▶ **BRIEF**:
Look through the entries below and extract exactly the lines from the one containing "[165 128 146" through the one containing "155 176 110", ends included.

(Data extracted from a collection)
There are 9 hidden switches. A switch that is on adds its own fixed numbers to the row, and there is some noise. The rows also spread widely along 10 directions, which tell nothing about the answers.
(in the rows, 128 means zero)
Some rows, each with its switches (1 for on, 0 for off) after it:
[141  89 115 119 102 119 148 108 151 152 166 108 177 123 125 126 115 144
 131 153 133 133 149  92 162 116 126]	0 0 0 0 0 0 1 1 1
[142  82 129  95 107 114 148  84 117 162 162 147 134 149 117 132 117 139
 139 158 111 145 118 131 178  93 104]	1 0 1 1 0 0 1 1 0
[107  95 112 130 129 114 152  87 148 159 150 176  95 155 131 122 149 110
 159 157  89  83  73 170 144 104 125]	1 0 0 1 1 1 0 1 1
[150 101 108  96 102  74 139  94 104 124 187 137 161 154 149 144 140 153
 129 140 133 147 118 161 168  77  94]	1 0 0 1 0 0 0 1 0
[163 144 118 117  94  86 147 110 149 114 143 105 127 152 125 138 173 128
 152 144 109 161 121 147 141  79 140]	1 1 1 0 0 0 0 0 0
[155 130 121 171 102  87 164 132 178 116 171 137 203 124 153 126 153 138
 137 138 119 114 139 112  97 123 123]	1 0 1 0 1 0 0 0 1
[130 123 118 136 100 108 144  99 117 132 170 149  95 141 138 140 142 114
 155 129 118 116 117 145 143 100 109]	0 0 0 0 1 0 1 1 0
[125 136  93 151  84  97 121 133 119 106 196 106 152 121 163 166 135 151
 124  65 141 151 168 128 166 117 118]	0 0 1 0 0 0 0 1 0
[175 105 133  76 128  79 180 116 108 122 151 143 101 148 164 134 165 138
 136 192 106 143 108 137 158  89  87]	1 0 0 0 1 0 1 1 0
[151 158 112 122  92  63 143 114 152 119 144  61 134 139 134 145 188 105
 142 134 102 183 145 104 143 123 134]	0 0 0 0 0 1 0 1 1
[166 134  99 195 125 124 163 129 139 129 153  55 115 116 101 111 136 100
 146 127 187  92 134 118 126  99 130]	0 0 1 1 0 1 0 0 1
[162  94 153  80  82 106 140 110 152 145 159 147 152 165 108 125 141 153
 148 197 106 148 139 118 150  86 116]	1 1 0 0 0 0 0 0 1
[124 127 132 163  76 114 125 114 136 129 181 153 118 140 125 153 141 129
 155 103 103 128 161  98 136 125  96]	1 0 1 0 1 1 1 1 0
[113 118  80 141 120  90 154 102 161 140 163  73 146 133 128 142 152 127
 135 108 110 142 114 143 154  94 151]	0 0 1 0 0 1 1 0 1
[116  99 108  86  94  82 141  65 153 155 142 123 147 173 119 130 149 127
 159 161  95 149 105 158 150  74 132]	1 0 0 0 1 1 0 1 1
[166  86 131 104 109 144 144 107 146 106 128 164 134 137 134 122 130 146
 145 178  99 135 139 123 158 119 111]	1 0 0 1 0 0 1 0 0
[114 108 146 159  85 125 129 110 154 153 186 198 149 157 114 138 134 139
 148 125 100  93 136 111 117 125  91]	1 0 1 0 1 1 0 0 0
[132 145 113 163  90 116 124 118 121 125 169 119  81 141 112 144 150 111
 154 102 123 117 134 133 156 107 120]	1 1 1 1 0 1 0 1 0
[132 125  91 140 132  93 159 107 136 135 167  94 127 140 128 131 155 121
 136 125 147 105 101 147 146  87 120]	0 0 0 0 0 1 0 0 0
[135  91 123  92 107  91 157  76 141 146 163 157 173 146 150 129 126 137
 140 171  96 137 117 130 140  97 101]	1 0 0 0 1 0 1 1 1
[151 100 110 116 139 134 172 120 138 125 123 109  98 120 128 128 150 127
 140 157 107 121 127  98 163 118 123]	1 0 0 0 1 1 1 0 0
[123  87 121 136 116 111 157 123 125 158 199 171 128 130 135 142 130 151
 134 138 116  90 119 120 164 115  95]	1 0 0 0 1 0 1 1 0
[165 128 146 146  91  55 155 170 118 163 238 110 168 130 137 148 160 152
 109 132 151 135 160  77 148 122  79]	0 0 1 0 0 0 0 1 1
[130 122 114 110 113  81 152 130 125 159 178  96  91 146 127 156 174 132
 129 129 101 155 124 117 182 104 117]	0 0 1 0 0 1 1 1 0
[163 119 115 140  98  99 143  98 115 132 178 113 169 143 132 122 126 128
 137 133 162 129 141 139 119  77  94]	0 0 1 1 1 0 0 0 0
[163 154 131 166  82  36 154 128 119 127 211 101 104 161 117 148 188 116
 160 129 137 143 116 159 136  75 102]	1 0 1 1 0 0 1 1 1

New rows. What belongs after each?
[155 118 102  86 106  72 157  97 120 146 159  40 103 148 100 136 159 125
 149 159 136 169 126 125 180  55 128]	1 1 0 0 0 1 1 1 1
[143 116 122 145  84  84 130 121 109 127 205 137 160 137 143 144 137 144
 136 116 137 131 161 126 144 110  96]	1 0 0 1 1 0 0 1 1
[126 135 115 146  92  42 145 122 182 147 200 120 203 153 149 142 172 145
 124 125 105 137 127 132 118 111 121]	0 0 1 0 0 1 0 1 1
[146  94 128  94 131 120 156 102 124 133 150 148 135 142 129 132 133 141
 130 163 119 122 117 112 152 105  84]	1 0 0 0 0 1 0 0 0
[117 111  99 128  88 106 135  85 126 144 168  98 148 134 134 145 116 122
 144 104 124 155 147 135 158  93 132]	0 0 1 0 1 0 1 1 1
[112 126 113 149 101  99 131 103 125 135 193 147  92 151 123 145 145 117
 155 116 125  92 111 146 142  91 102]	1 1 0 0 0 1 0 1 1
[133  96 146  93  80 125 126  96 139 169 166 177 107 171 105 126 127 136
 155 176 110 120 116 139 155  87 113]	0 1 0 0 0 0 0 1 0
[109  88  89 145 137 118 166 110 148 151 179 139 152 122 152 131 123 140
 128 124 117  90 104 155 149  98 141]	0 0 1 0 1 0 1 0 1
[146 120 116 162 112 148 158 106 160 169 132 103  80 126  91 107 131  84
 165 159 122 101 104 127 151 107 161]	0 1 1 1 0 0 1 1 1
[114 114 132 142 109  77 143 128 140 134 222 183 186 134 159 164 155 161
 105 109  77 125 132  99 136 144  70]	1 0 1 0 0 1 1 0 0
[139 139 100 201 125 101 173 114 150 141 188 120 137 113 139 129 132 107
 141 108 156  72  99 135 121 111 118]	0 0 1 0 0 0 1 1 0
[ 93 108 138 134  74 100 119  97 141 145 205 194 117 177 123 154 152 143
 161 127  73 116 122 156 130  84  98]	1 1 1 0 1 1 1 0 1
[138 122 121 129 105  98 151 118 121 118 179 126 118 131 136 159 154 131
 138 118  97 153 128 132 158 113 113]	1 0 1 0 0 0 1 0 1
[161 112 126 123 118  91 151 170 102 107 197 132 100 125 184 156 163 152
 113 133 112 142 147 122 176 128  99]	0 0 1 1 0 0 1 1 1
[133  70 103  49 144 128 156  95 100 120 129 149  93 138 171 150 121 148
 121 156  89 148 114 135 200  98  93]	1 0 1 0 0 1 1 1 0
[ 66 132  82 173 116 121 127 115 136 147 207 133 133 110 141 170 136 126
 113  45  82 109 127 121 166 142 133]	0 1 1 0 0 1 1 0 0
[112  95 107 130 131 120 156 107 143 144 168 144 126 134 122 144 145 142
 135 131  96 102 108 123 167 120 118]	1 0 0 0 0 1 1 0 0
[134 139 154 120  89 108 143  80 143 138 139 178  81 170 105 147 171  96
 175 151  55 153  91 149 134 113 115]	1 0 1 0 0 0 1 0 0
[151 111 127 115  81  80 142 126 156 145 165 110 140 153 117 142 161 150
 150 153 109 163 139 129 167  98 141]	1 0 1 0 0 0 0 1 1
[140  89  98  83 122  99 160  93 126 143 153  97 144 141 139 131 139 138
 130 159 115 153 118 145 168  75 133]	0 0 0 0 1 0 1 0 1
[140  56  99 115 133 131 158  93 133 141 152 161 127 148 139 109  99 159
 144 167 145  82 111 154 160  67 103]	1 0 1 1 1 1 1 1 0
[139 100 150 130  95 114 137 154 117 120 198 174 115 134 146 165 144 160
 133 128  95 135 158 105 162 131  87]	1 0 1 0 0 0 1 0 1
[151 111 126 159 109 123 157 136 144 161 167 104 113 112  96 134 147 116
 147 145 118 118 134  88 171 143 138]	1 0 0 1 0 0 1 1 1
[179  94 121  73 150  95 190 119 133 117 141 138 100 144 151 120 165 148
 137 212 110 119  78 151 165  71 113]	1 1 0 0 0 0 1 0 0
[151 103 106 151 120 123 163 121 135 128 168 101  97 122 117 120 123 130
 151 151 164  80 130 114 152  84 111]	1 1 0 0 0 1 1 1 1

▶ **EXERCISE RESPONSE**:
[165 128 146 146  91  55 155 170 118 163 238 110 168 130 137 148 160 152
 109 132 151 135 160  77 148 122  79]	0 0 1 0 0 0 0 1 1
[130 122 114 110 113  81 152 130 125 159 178  96  91 146 127 156 174 132
 129 129 101 155 124 117 182 104 117]	0 0 1 0 0 1 1 1 0
[163 119 115 140  98  99 143  98 115 132 178 113 169 143 132 122 126 128
 137 133 162 129 141 139 119  77  94]	0 0 1 1 1 0 0 0 0
[163 154 131 166  82  36 154 128 119 127 211 101 104 161 117 148 188 116
 160 129 137 143 116 159 136  75 102]	1 0 1 1 0 0 1 1 1

New rows. What belongs after each?
[155 118 102  86 106  72 157  97 120 146 159  40 103 148 100 136 159 125
 149 159 136 169 126 125 180  55 128]	1 1 0 0 0 1 1 1 1
[143 116 122 145  84  84 130 121 109 127 205 137 160 137 143 144 137 144
 136 116 137 131 161 126 144 110  96]	1 0 0 1 1 0 0 1 1
[126 135 115 146  92  42 145 122 182 147 200 120 203 153 149 142 172 145
 124 125 105 137 127 132 118 111 121]	0 0 1 0 0 1 0 1 1
[146  94 128  94 131 120 156 102 124 133 150 148 135 142 129 132 133 141
 130 163 119 122 117 112 152 105  84]	1 0 0 0 0 1 0 0 0
[117 111  99 128  88 106 135  85 126 144 168  98 148 134 134 145 116 122
 144 104 124 155 147 135 158  93 132]	0 0 1 0 1 0 1 1 1
[112 126 113 149 101  99 131 103 125 135 193 147  92 151 123 145 145 117
 155 116 125  92 111 146 142  91 102]	1 1 0 0 0 1 0 1 1
[133  96 146  93  80 125 126  96 139 169 166 177 107 171 105 126 127 136
 155 176 110 120 116 139 155  87 113]	0 1 0 0 0 0 0 1 0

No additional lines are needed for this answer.